Below is a small trained network, with its code and all its weights. Each question gives an input and a class and asks what happens when units are switched off, that is, made to give their printed mean instead of their output.

import numpy as np


def w(rows, s, z=0):
    codes = np.array(rows[::2]) - 128.0
    scale = np.full(codes.shape[1], s)
    scale[-1] = z or s
    return codes * scale


def norm(h):
    return h / np.sqrt((h * h).mean(-1, keepdims=True) + 1e-5)


def f(y):
    return np.maximum(y, 0)


def log_softmax(a):
    a = a - a.max(-1, keepdims=True)
    return a - np.log(np.exp(a).sum(-1, keepdims=True))


def net(x, mask):
    res = np.array(x, float).reshape(1, 5) / 4 @ E
    u = 0
    for l in range(2):
        y = f(norm(res) @ A[l][:, :-1].T + A[l][:, -1])
        res = res + np.where(mask[u : u + 15], y, B[l][:, -1]) @ B[l][:, :-1]
        u += 15
    return log_softmax(norm(res)[-1] @ U[:, :-1].T + U[:, -1])


A, B = {}, {}
E = w([
[121,91,84,198],'x0',
[36,164,178,103],'x1',
[134,117,134,134],'x2',
[119,1,50,101],'x3',
[128,128,130,129],'x4',
],0.01)
A[0] = w([
[68,143,196,119,1],'L0N1',
[118,199,124,121,56],'L0N2',
[83,166,149,68,154],'L0N3',
[139,156,42,187,108],'L0N4',
[50,120,167,197,14],'L0N5',
[136,83,117,65,155],'L0N6',
[193,139,115,175,34],'L0N7',
[58,132,86,81,47],'L0N8',
[155,69,138,63,164],'L0N9',
[10,64,145,107,114],'L0N10',
[77,101,61,145,4],'L0N11',
[134,115,58,158,226],'L0N12',
[200,234,117,138,196],'L0N13',
[110,143,79,175,188],'L0N14',
[36,77,149,107,83],'L0N15',
],0.012,0.0028)
B[0] = w([
[115,167,144,178,196],'L0N1',
[58,71,106,224,183],'L0N2',
[186,67,104,108,219],'L0N3',
[48,71,161,146,202],'L0N4',
[143,221,75,107,188],'L0N5',
[183,179,87,127,214],'L0N6',
[93,68,206,136,179],'L0N7',
[147,139,165,92,179],'L0N8',
[215,239,69,130,221],'L0N9',
[173,133,188,137,243],'L0N10',
[98,73,151,145,189],'L0N11',
[86,207,154,175,232],'L0N12',
[122,29,170,2,254],'L0N13',
[18,136,130,164,196],'L0N14',
[155,135,250,149,212],'L0N15',
],0.006)
A[1] = w([
[170,150,147,129,40],'L1N1',
[128,104,130,99,248],'L1N2',
[65,78,77,217,196],'L1N3',
[158,119,11,130,81],'L1N4',
[44,68,37,187,85],'L1N5',
[115,127,96,145,79],'L1N6',
[137,184,155,21,134],'L1N7',
[132,75,149,209,236],'L1N8',
[102,170,91,167,146],'L1N9',
[171,190,25,107,86],'L1N10',
[74,40,137,156,161],'L1N11',
[30,122,170,132,184],'L1N12',
[12,251,105,197,100],'L1N13',
[83,139,48,186,7],'L1N14',
[178,199,137,147,198],'L1N15',
],0.012,0.0018)
B[1] = w([
[147,47,143,120,158],'L1N1',
[102,132,96,191,170],'L1N2',
[139,148,161,59,240],'L1N3',
[156,152,83,120,191],'L1N4',
[83,108,197,81,224],'L1N5',
[168,116,114,115,145],'L1N6',
[100,68,154,146,241],'L1N7',
[45,152,186,188,226],'L1N8',
[242,42,24,69,163],'L1N9',
[103,161,101,207,183],'L1N10',
[118,149,163,74,222],'L1N11',
[87,183,101,195,255],'L1N12',
[182,91,1,146,241],'L1N13',
[233,79,178,75,177],'L1N14',
[135,107,97,90,192],'L1N15',
],0.0082,0.0069)
U = w([
[185,7,211,78,5],'0',
[60,178,210,179,145],'1',
[183,158,28,166,236],'2',
],0.012,0.0017)

Each question gives the input, the list of numbers given to net, and the class t.
The units are the neurons (one row each of A and B). Each row of codes is followed by its name. A weight is (code - 128) times the scale printed after its matrix; where a second scale follows, it is the last column's (A, B and U).
mask holds one flag per neuron, layer by layer. A switched-off neuron (its flag False) gives its mean, the last column of its row in B, instead of its output. The means were averaged over made-up inputs and are rounded, as every weight is.
A unit's drop is (log p(t) with every unit on - log p(t) with that unit switched off) / (log p(t) with every unit on - log p(t) with every unit switched off).
The circuit of an input: a set's keep is (log p(t) with only the set's units on - log p(t) with every unit switched off) / (log p(t) with every unit on - log p(t) with every unit switched off). Starting from the 12 units with the biggest drops (on a tie, the unit counted first), units are removed one at a time, each time the one whose removal leaves the highest keep (on an exact tie, the one counted first), for as long as the keep stays at least 0.8.
units of the circuit, in order: the units of the circuit, biggest drop first
unit that matters most: the unit with the biggest drop
k most important neurons: the k neurons with the biggest drops, biggest first
top k neurons in layer l: the k neurons of layer l with the biggest drops, biggest first
drop of u: that unit's drop, to one decimal
input [0,-3,-2,1,3], class 2: top 3 neurons in layer 0 : L0N13; L0N12; L0N9
input [6,2,-6,8,-7], class 1: units of the circuit, in order : L1N8; L1N13; L0N12
input [7,-5,-7,1,-7], class 0: unit that matters most : L1N14
input [0,-2,4,8,6], class 2: units of the circuit, in order : L0N9; L0N13
input [-3,0,-7,7,-4], class 2: 3 most important neurons : L0N9; L0N13; L1N10
input [5,2,-5,-5,-5], class 2: 2 most important neurons : L1N13; L0N5
input [5,-6,6,0,-4], class 1: 3 most important neurons : L1N8; L0N7; L0N4
input [-6,0,-7,-5,-5], class 0: top 3 neurons in layer 1 : L1N8; L1N7; L1N10
input [8,7,5,0,8], class 2: 3 most important neurons : L0N5; L1N13; L0N13
input [-1,3,0,1,8], class 0: 2 most important neurons : L0N3; L1N12
input [7,-6,5,-1,6], class 1: 2 most important neurons : L1N8; L0N7
input [5,1,-8,-4,-7], class 2: 2 most important neurons : L1N13; L0N5
input [7,3,2,3,-4], class 1: top 2 neurons in layer 1 : L1N12; L1N8
input [6,6,-3,7,-1], class 1: unit that matters most : L0N15
input [6,-7,2,1,6], class 0: drop of L0N5 : -0.1
input [8,3,-6,-6,5], class 2: drop of L0N13 : 0.0
input [-3,-1,-4,-3,-6], class 0: drop of L0N3 : 0.1
input [-1,-5,-6,-5,-1], class 0: top 2 neurons in layer 0 : L0N13; L0N12
input [6,5,-1,8,8], class 1: top 2 neurons in layer 0 : L0N15; L0N10
input [-1,-5,0,-5,-7], class 0: unit that matters most : L0N13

====

#### [Activity]
Set out the entries once more, word for word.

#### [Reply]
Below is a small trained network, with its code and all its weights. Each question gives an input and a class and asks what happens when units are switched off, that is, made to give their printed mean instead of their output.

import numpy as np


def w(rows, s, z=0):
    codes = np.array(rows[::2]) - 128.0
    scale = np.full(codes.shape[1], s)
    scale[-1] = z or s
    return codes * scale


def norm(h):
    return h / np.sqrt((h * h).mean(-1, keepdims=True) + 1e-5)


def f(y):
    return np.maximum(y, 0)


def log_softmax(a):
    a = a - a.max(-1, keepdims=True)
    return a - np.log(np.exp(a).sum(-1, keepdims=True))


def net(x, mask):
    res = np.array(x, float).reshape(1, 5) / 4 @ E
    u = 0
    for l in range(2):
        y = f(norm(res) @ A[l][:, :-1].T + A[l][:, -1])
        res = res + np.where(mask[u : u + 15], y, B[l][:, -1]) @ B[l][:, :-1]
        u += 15
    return log_softmax(norm(res)[-1] @ U[:, :-1].T + U[:, -1])


A, B = {}, {}
E = w([
[121,91,84,198],'x0',
[36,164,178,103],'x1',
[134,117,134,134],'x2',
[119,1,50,101],'x3',
[128,128,130,129],'x4',
],0.01)
A[0] = w([
[68,143,196,119,1],'L0N1',
[118,199,124,121,56],'L0N2',
[83,166,149,68,154],'L0N3',
[139,156,42,187,108],'L0N4',
[50,120,167,197,14],'L0N5',
[136,83,117,65,155],'L0N6',
[193,139,115,175,34],'L0N7',
[58,132,86,81,47],'L0N8',
[155,69,138,63,164],'L0N9',
[10,64,145,107,114],'L0N10',
[77,101,61,145,4],'L0N11',
[134,115,58,158,226],'L0N12',
[200,234,117,138,196],'L0N13',
[110,143,79,175,188],'L0N14',
[36,77,149,107,83],'L0N15',
],0.012,0.0028)
B[0] = w([
[115,167,144,178,196],'L0N1',
[58,71,106,224,183],'L0N2',
[186,67,104,108,219],'L0N3',
[48,71,161,146,202],'L0N4',
[143,221,75,107,188],'L0N5',
[183,179,87,127,214],'L0N6',
[93,68,206,136,179],'L0N7',
[147,139,165,92,179],'L0N8',
[215,239,69,130,221],'L0N9',
[173,133,188,137,243],'L0N10',
[98,73,151,145,189],'L0N11',
[86,207,154,175,232],'L0N12',
[122,29,170,2,254],'L0N13',
[18,136,130,164,196],'L0N14',
[155,135,250,149,212],'L0N15',
],0.006)
A[1] = w([
[170,150,147,129,40],'L1N1',
[128,104,130,99,248],'L1N2',
[65,78,77,217,196],'L1N3',
[158,119,11,130,81],'L1N4',
[44,68,37,187,85],'L1N5',
[115,127,96,145,79],'L1N6',
[137,184,155,21,134],'L1N7',
[132,75,149,209,236],'L1N8',
[102,170,91,167,146],'L1N9',
[171,190,25,107,86],'L1N10',
[74,40,137,156,161],'L1N11',
[30,122,170,132,184],'L1N12',
[12,251,105,197,100],'L1N13',
[83,139,48,186,7],'L1N14',
[178,199,137,147,198],'L1N15',
],0.012,0.0018)
B[1] = w([
[147,47,143,120,158],'L1N1',
[102,132,96,191,170],'L1N2',
[139,148,161,59,240],'L1N3',
[156,152,83,120,191],'L1N4',
[83,108,197,81,224],'L1N5',
[168,116,114,115,145],'L1N6',
[100,68,154,146,241],'L1N7',
[45,152,186,188,226],'L1N8',
[242,42,24,69,163],'L1N9',
[103,161,101,207,183],'L1N10',
[118,149,163,74,222],'L1N11',
[87,183,101,195,255],'L1N12',
[182,91,1,146,241],'L1N13',
[233,79,178,75,177],'L1N14',
[135,107,97,90,192],'L1N15',
],0.0082,0.0069)
U = w([
[185,7,211,78,5],'0',
[60,178,210,179,145],'1',
[183,158,28,166,236],'2',
],0.012,0.0017)

Each question gives the input, the list of numbers given to net, and the class t.
The units are the neurons (one row each of A and B). Each row of codes is followed by its name. A weight is (code - 128) times the scale printed after its matrix; where a second scale follows, it is the last column's (A, B and U).
mask holds one flag per neuron, layer by layer. A switched-off neuron (its flag False) gives its mean, the last column of its row in B, instead of its output. The means were averaged over made-up inputs and are rounded, as every weight is.
A unit's drop is (log p(t) with every unit on - log p(t) with that unit switched off) / (log p(t) with every unit on - log p(t) with every unit switched off).
The circuit of an input: a set's keep is (log p(t) with only the set's units on - log p(t) with every unit switched off) / (log p(t) with every unit on - log p(t) with every unit switched off). Starting from the 12 units with the biggest drops (on a tie, the unit counted first), units are removed one at a time, each time the one whose removal leaves the highest keep (on an exact tie, the one counted first), for as long as the keep stays at least 0.8.
units of the circuit, in order: the units of the circuit, biggest drop first
unit that matters most: the unit with the biggest drop
k most important neurons: the k neurons with the biggest drops, biggest first
top k neurons in layer l: the k neurons of layer l with the biggest drops, biggest first
drop of u: that unit's drop, to one decimal
input [0,-3,-2,1,3], class 2: top 3 neurons in layer 0 : L0N13; L0N12; L0N9
input [6,2,-6,8,-7], class 1: units of the circuit, in order : L1N8; L1N13; L0N12
input [7,-5,-7,1,-7], class 0: unit that matters most : L1N14
input [0,-2,4,8,6], class 2: units of the circuit, in order : L0N9; L0N13
input [-3,0,-7,7,-4], class 2: 3 most important neurons : L0N9; L0N13; L1N10
input [5,2,-5,-5,-5], class 2: 2 most important neurons : L1N13; L0N5
input [5,-6,6,0,-4], class 1: 3 most important neurons : L1N8; L0N7; L0N4
input [-6,0,-7,-5,-5], class 0: top 3 neurons in layer 1 : L1N8; L1N7; L1N10
input [8,7,5,0,8], class 2: 3 most important neurons : L0N5; L1N13; L0N13
input [-1,3,0,1,8], class 0: 2 most important neurons : L0N3; L1N12
input [7,-6,5,-1,6], class 1: 2 most important neurons : L1N8; L0N7
input [5,1,-8,-4,-7], class 2: 2 most important neurons : L1N13; L0N5
input [7,3,2,3,-4], class 1: top 2 neurons in layer 1 : L1N12; L1N8
input [6,6,-3,7,-1], class 1: unit that matters most : L0N15
input [6,-7,2,1,6], class 0: drop of L0N5 : -0.1
input [8,3,-6,-6,5], class 2: drop of L0N13 : 0.0
input [-3,-1,-4,-3,-6], class 0: drop of L0N3 : 0.1
input [-1,-5,-6,-5,-1], class 0: top 2 neurons in layer 0 : L0N13; L0N12
input [6,5,-1,8,8], class 1: top 2 neurons in layer 0 : L0N15; L0N10
input [-1,-5,0,-5,-7], class 0: unit that matters most : L0N13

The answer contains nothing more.